● **What you need to do**
From the entries below, gather each line containing the word "directions".

● **Data**
Each row below holds a small network's activations on one input, seen along a few directions.
Each table varies a few parts of the input and shows all the possible inputs, shuffled.
Descriptions start from the smaller parts, as in this example, which fits no table here: one of 5 places around a ring, together with either a single point or one of 9 places along a line or (one of 3 separate values, together with one of 6 places along a line).
Shared parts are said once, and a part with two or three values counts as separate values.
In the rows, 128 means zero.

Other details of the inputs shift rows strongly along two fixed directions, in all tables alike. That doesn't count.

Table:
row 1: [100 103 120 127 168 104 163 149 127 114 131]
row 2: [111 140 147 127 147 106 152 141 146  88 105]
row 3: [112 150 124 130 151 113 147 151 146  84 114]
row 4: [106 122 132 136 183 111 159 155 106 120 127]
row 5: [105 133 128  66  99 153 103  77 101 141  90]
row 6: [118 140 128 123 163 118 129 149 144  78 114]
row 7: [ 97 127 135 135 145 118 127 145 138  74 117]
row 8: [ 95 142 129 133 141 116 144 147 141  83 116]
row 9: [105 127 116  67  91 154  87  95  91 131  95]
row 10: [ 99 123 137 144 138 121 147 135 141  79  99]
row 11: [126 145 121  55 115 153 106  83 107 145  87]
row 12: [126 148 124  57 106 152 114  91 107 145  89]
row 13: [182 109 121 135  76 157  97  96 116 223 173]
row 14: [190 137 145 201  99 118 118 146 170 126 174]
row 15: [185 118 141 214 137 124 138 149 139 166 183]
row 16: [179 111 139 209 128 122 136 151 153 167 182]
row 17: [106 121 119  62 130 143 105 111  77 183 108]
row 18: [191 149 123 134  50 148  85  86 129 191 158]
row 19: [103 117 132 136 179 109 154 161 112 123 123]
row 20: [189 105 111 133  72 151 108  85 112 215 176]
row 21: [113 147 120 129 160 114 138 142 146  85 112]
row 22: [182 133 143 207  96 134 118 146 170 122 175]
row 23: [ 96 108 132 130 171 108 149 162 127 121 125]
row 24: [ 91 130 123 143 137 116 138 141 136  77 108]
row 25: [105 106 110  54 122 143 116  99  91 175 115]
row 26: [ 91 135 128 139 144 114 136 137 141  80 116]
row 27: [101 136 144 132 143 121 153 140 145  85 106]
row 28: [109 108 103  55 119 138 126  92  78 168 121]
row 29: [197 141 137 200 106 131 120 149 173 124 171]
Description of these inputs: either one of 11 places along a line or (one of 3 separate values, together with one of 6 places along a line).
Start at row 28 and move only the place on the line of 11, one step at a time. The first step leads to row 20. Which rows follow, in order?
Answer: row 1, row 25, row 13, row 23, row 16, row 17, row 19, row 15, row 4
Change only the place on the line of 6 in row 9. List by row number the other rows that result.
Answer: row 6, row 7, row 14, row 22, row 29
Change only the choice among 3 separate values in row 21. List by row number the other rows that result.
Answer: row 6, row 11

Table:
row 30: [156 126 132 107 100 147 118  98 107 183 129]
row 31: [ 56 114 116  12 134 144 108 102  62 148  67]
row 32: [129 118 129 164 126 121 126 148 153 100 138]
row 33: [140 152 131 162 135 121 134 151 146 105 136]
row 34: [128 109 137 166 139 118 155 143 139 124 141]
row 35: [159 135 117  99  82 146 104  93 122 154 134]
row 36: [140 135 126 155 129 109 145 134 161 101 140]
row 37: [140 121 148 160 151 118 146 148 143 126 138]
row 38: [139 129 125 116  76 148 110  83 121 164 125]
row 39: [123 120 133 174 141 117 143 151 127 125 144]
row 40: [124 113 127 165 145 116 134 151 136 120 154]
row 41: [142 117 126 153 149 111 135 157 145 120 147]
row 42: [154 138 121 104 109 150  99 110 108 182 140]
row 43: [140 134 151 161 135 123 137 141 154 105 129]
row 44: [130 106 126 161 137 116 153 144 142 119 150]
row 45: [142 117 130 151 149 113 142 149 147 117 152]
row 46: [126 107 141 165 143 121 145 146 141 124 144]
row 47: [155 138 136 110  89 152  91 102 118 164 117]
row 48: [138 137 124 122  79 153  95  97 104 161 129]
row 49: [137 142 147 166 138 121 128 146 146 107 131]
row 50: [155 125 133 108 104 148 101 108 107 185 127]
row 51: [123 116 138 171 146 119 137 150 134 125 146]
row 52: [144 127 132 153 148 118 156 150 147 124 142]
row 53: [ 43 108 120  57 180 112 151 143 100  84  87]
row 54: [155 135 118 101 101 143 120  96 118 185 135]
row 55: [137 147 143 169 133 119 134 146 140 106 130]
row 56: [124 118 122 169 140 114 140 152 129 120 153]
row 57: [140 134 113 116  77 150  93  98 107 156 137]
row 58: [140 114 111 109  91 141 117  91 113 179 142]
row 59: [147 130 119 175 154 138 135 120 148  94 122]
row 60: [137 126 141 162 147 110 158 139 145 130 135]
row 61: [154 134 110 106 101 140 101 107  99 175 146]
row 62: [152 143 132 110  84 146 111  85 122 166 119]
row 63: [ 44 122 119  60 159 114 151 134 109  64  75]
row 64: [136 129 145 165 154 117 137 152 135 127 140]
row 65: [127 120 141 169 127 123 128 147 151 105 129]
row 66: [158 134 118 101  87 147  87 103 123 156 131]
row 67: [ 54 146 115  58 170 107 138 144 100  64  78]
row 68: [147 118 117 174 169 134 145 126 137 114 131]
row 69: [123 128 141 172 130 124 127 144 145 105 136]
row 70: [154 126 111 100  98 136 116  93 116 178 142]
row 71: [127 120 144 167 127 125 136 139 152 103 134]
row 72: [143 126 136 152 153 120 146 152 149 124 145]
row 73: [141 127 114 110  75 145 107  84 124 159 133]
row 74: [157 139 135 108  84 151 109  91 118 162 120]
row 75: [139 125 126 156 152 111 133 154 140 119 154]
row 76: [158 142 124 102  90 154  91 106 125 162 124]
row 77: [160 144 123 101  86 154 109  96 124 160 127]
row 78: [140 147 136 159 140 123 128 151 153 105 138]
row 79: [125 126 129 167 129 121 125 145 147  99 145]
row 80: [ 38 116 124  66 177 106 165 132 100  93  75]
row 81: [157 134 121  98  87 148  95  95 124 154 136]
row 82: [140 144 132 156 132 116 149 137 163 108 132]
row 83: [139 138 129 157 136 116 124 147 151  98 145]
row 84: [151 138 128 114 103 146 106 105  94 184 133]
row 85: [143 126 133 155 152 118 139 160 148 126 140]
row 86: [ 69 146 107   5 142 141 113 106  57 148  74]
row 87: [ 43 108 117  60 180 110 143 150  98  86  82]
row 88: [143 139 139 153 137 125 137 146 160 103 136]
row 89: [128 122 140 168 123 123 146 137 150 103 132]
row 90: [ 43 121 123  59 164 116 141 136 111  64  78]
row 91: [ 58 122 116  49 183 104 160 143 101  83  85]
The inputs of row 40 and row 79 match in every part but one. If row 68 is changed in the same way as row 40 into row 79, which row does it become?
Answer: row 59
The inputs of row 41 and row 66 match in every part but one. If row 58 is changed in the same way as row 41 into row 66, which row does it become?
Answer: row 73
What is each input in this table made of?
Answer: one of 2 separate values, together with either a single point or (one of 5 places around a ring, together with one of 6 places along a line)
Change only the choice among 2 separate values in row 62. List by row number the other rows that result.
Answer: row 60
Start at row 82 and move only the place on the line of 6, one step at a time. The first step leads to row 77. Which rows follow, in order?
Answer: row 88, row 76, row 78, row 33

Table:
row 92: [115 122 139 145 141 118 145 143 126 121 127]
row 93: [129 131 122 136 155 119 141 143 132 117 132]
row 94: [133 137 131 102 115 143 105 115 118 142 116]
row 95: [126 129 117 109 110 143 116 100 120 139 117]
row 96: [126 131 129 142 156 121 137 143 127 119 128]
row 97: [113 119 132 141 140 115 148 139 136 123 130]
row 98: [119 120 130 148 149 124 141 138 124 117 127]
row 99: [127 140 131 142 147 124 132 138 136 106 120]
row 100: [124 120 120 138 147 117 147 135 132 113 134]
row 101: [125 133 131 133 146 113 146 148 135 122 132]
row 102: [133 131 115 102 110 139 118 101 119 135 122]
row 103: [124 123 125 104 107 142 112 106 124 140 118]
row 104: [117 118 122 145 148 121 144 134 133 118 129]
row 105: [122 131 127 106 102 137 120 105 122 144 117]
row 106: [116 112 130 140 144 120 140 141 138 119 130]
row 107: [124 133 134 109 104 140 117 108 112 143 115]
row 108: [127 126 132 108 108 145 109 110 115 139 115]
row 109: [118 133 117 107  99 138  94 119 110 131 130]
row 110: [238 127 138 250  66 152 105 112 170 178 199]
row 111: [138 142 117 100 117 141 113 108 118 139 119]
row 112: [109 122 121 143 136 115 122 154 124 110 142]
row 113: [118 114 137 143 146 123 138 144 129 118 128]
row 114: [132 126 123  97 106 138 115 107 123 136 123]
row 115: [131 144 133 104 111 138 113 114 116 145 116]
row 116: [137 137 124  95 114 140 109 115 123 140 120]
row 117: [128 125 129 131 151 118 138 149 137 118 133]
row 118: [134 144 126  97 109 135 117 114 121 143 120]
row 119: [122 133 138 139 148 115 141 148 130 124 128]
row 120: [125 125 136 137 153 120 133 149 132 120 129]
row 121: [123 114 127 133 144 116 143 141 137 114 136]
row 122: [120 122 129 134 139 111 151 140 135 118 135]
row 123: [122 131 132 135 130 114 146 135 143 105 128]
What is each input in this table made of?
Answer: one of 2 separate values, together with either a single point or (one of 3 separate values, together with one of 5 places around a ring)
The inputs of row 95 and row 104 match in every part but the choice among 2 separate values. If row 110 is changed in the same way as row 95 into row 104, which row does it become?
Answer: row 98
Start at row 97 and move only the place on the ring of 5, one step at a time. The first step leads to row 122. Which rows follow, in order?
Answer: row 101, row 119, row 92

Table:
row 124: [125 130 128 129 129 125 123 131 128 119 126]
row 125: [127 132 128 129 130 128 127 131 129 118 127]
row 126: [127 130 129 130 130 128 133 127 132 118 125]
row 127: [123 131 131 133 127 126 126 135 132 122 128]
row 128: [122 130 128 130 130 128 125 134 130 120 125]
row 129: [129 136 133 131 131 125 131 131 135 123 125]
row 130: [190 122 125 159  82 148 106 104 135 188 168]
row 131: [128 132 129 130 132 128 133 125 134 121 124]
row 132: [125 131 129 131 131 127 125 131 129 117 129]
row 133: [121 127 130 134 125 126 130 131 134 121 127]
row 134: [128 131 129 128 131 126 132 125 133 122 122]
row 135: [128 135 130 127 133 127 130 130 132 122 122]
row 136: [125 131 132 132 127 124 126 133 131 119 129]
row 137: [128 127 125 131 137 122 134 136 128 130 134]
row 138: [124 130 129 129 129 126 125 132 129 118 127]
row 139: [127 131 127 128 130 126 126 132 130 119 124]
row 140: [128 123 131 134 139 126 132 137 128 130 132]
row 141: [ 87 140 116  30 126 145 109  94  82 138  80]
row 142: [126 123 125 131 135 122 138 132 130 129 134]
row 143: [126 124 130 136 138 125 132 136 125 130 131]
row 144: [126 119 131 134 136 125 135 133 129 129 131]
row 145: [127 130 132 131 127 125 135 130 134 120 125]
row 146: [189 133 129 157  73 150  99 105 136 179 163]
row 147: [127 132 133 132 129 125 135 127 136 122 125]
row 148: [127 129 128 128 129 126 132 127 132 120 123]
row 149: [123 131 127 131 131 129 124 132 130 120 127]
row 150: [128 128 125 131 138 121 134 136 128 130 135]
row 151: [129 134 133 131 129 126 131 133 133 121 126]
row 152: [121 126 126 131 128 127 127 129 131 121 124]
row 153: [129 133 129 128 131 127 128 131 130 120 123]
row 154: [129 126 126 130 139 123 133 137 129 130 133]
row 155: [123 121 128 138 136 124 138 133 124 131 131]
row 156: [129 125 128 130 138 124 133 137 128 130 132]
row 157: [127 124 131 135 138 125 132 137 126 130 133]
row 158: [127 130 129 127 128 128 133 128 132 120 123]
row 159: [123 126 128 129 127 126 128 128 130 118 127]
row 160: [ 87 139 116  29 125 143 108  95  82 139  78]
row 161: [127 120 129 132 136 124 135 132 131 129 132]
row 162: [123 127 131 132 125 124 130 130 132 119 129]
row 163: [126 120 130 136 136 125 136 133 127 129 132]
row 164: [128 133 130 127 131 128 130 132 131 120 124]
row 165: [129 134 129 129 132 128 129 131 131 119 126]
row 166: [126 127 127 128 128 126 130 128 131 119 124]
row 167: [126 128 130 131 125 125 132 130 134 120 127]
row 168: [126 125 129 137 138 124 132 136 124 131 132]
row 169: [125 128 127 128 127 127 131 129 131 119 125]
row 170: [127 120 129 133 136 124 136 133 129 129 131]
row 171: [188 126 127 166  84 148 104 108 128 190 168]
row 172: [127 122 125 130 137 122 137 133 131 129 133]
row 173: [127 131 130 128 130 127 133 126 134 122 122]
row 174: [124 120 130 136 136 125 136 133 126 130 131]
row 175: [124 126 128 130 127 125 127 127 130 118 126]
row 176: [126 124 124 132 136 121 138 132 129 129 134]
row 177: [128 124 130 133 138 124 132 137 128 130 132]
row 178: [122 130 127 130 130 127 124 133 130 121 125]
row 179: [123 127 128 131 128 127 129 127 130 117 128]
row 180: [127 132 128 127 129 127 128 133 130 119 125]
row 181: [121 126 127 130 127 128 128 129 132 121 125]
row 182: [121 127 127 133 129 129 128 128 132 120 127]
row 183: [126 128 127 130 128 128 131 127 131 118 127]
row 184: [129 124 130 131 139 124 132 136 130 129 133]
row 185: [142 126 113  62  73 167  84  68  78 207 121]
The inputs of row 162 and row 136 match in every part but one. If row 173 is changed in the same way as row 162 into row 136, which row does it become?
Answer: row 135
The inputs of row 138 and row 159 match in every part but one. If row 157 is changed in the same way as row 138 into row 159, which row does it become?
Answer: row 163
What is each input in this table made of?
Answer: one of 2 separate values, together with either one of 11 places along a line or (one of 4 places along a line, together with one of 5 places along a line)
Change only the choice among 2 separate values in row 133. List by row number the other rows that result.
Answer: row 127
Start at row 155 and move only the place on the line of 11, one step at a time. The first step leads to row 185. Which rows follow, in order?
Answer: row 174, row 163, row 144, row 170, row 161, row 130, row 172, row 142, row 176
Change only the place on the line of 4 in row 135. List by row number the other rows that result.
Answer: row 129, row 141, row 160
Change only the place on the line of 11 in row 137. List by row number the other rows that result.
Answer: row 140, row 143, row 150, row 154, row 156, row 157, row 168, row 171, row 177, row 184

● **Final answer**
Each row below holds a small network's activations on one input, seen along a few directions.
Other details of the inputs shift rows strongly along two fixed directions, in all tables alike. That doesn't count.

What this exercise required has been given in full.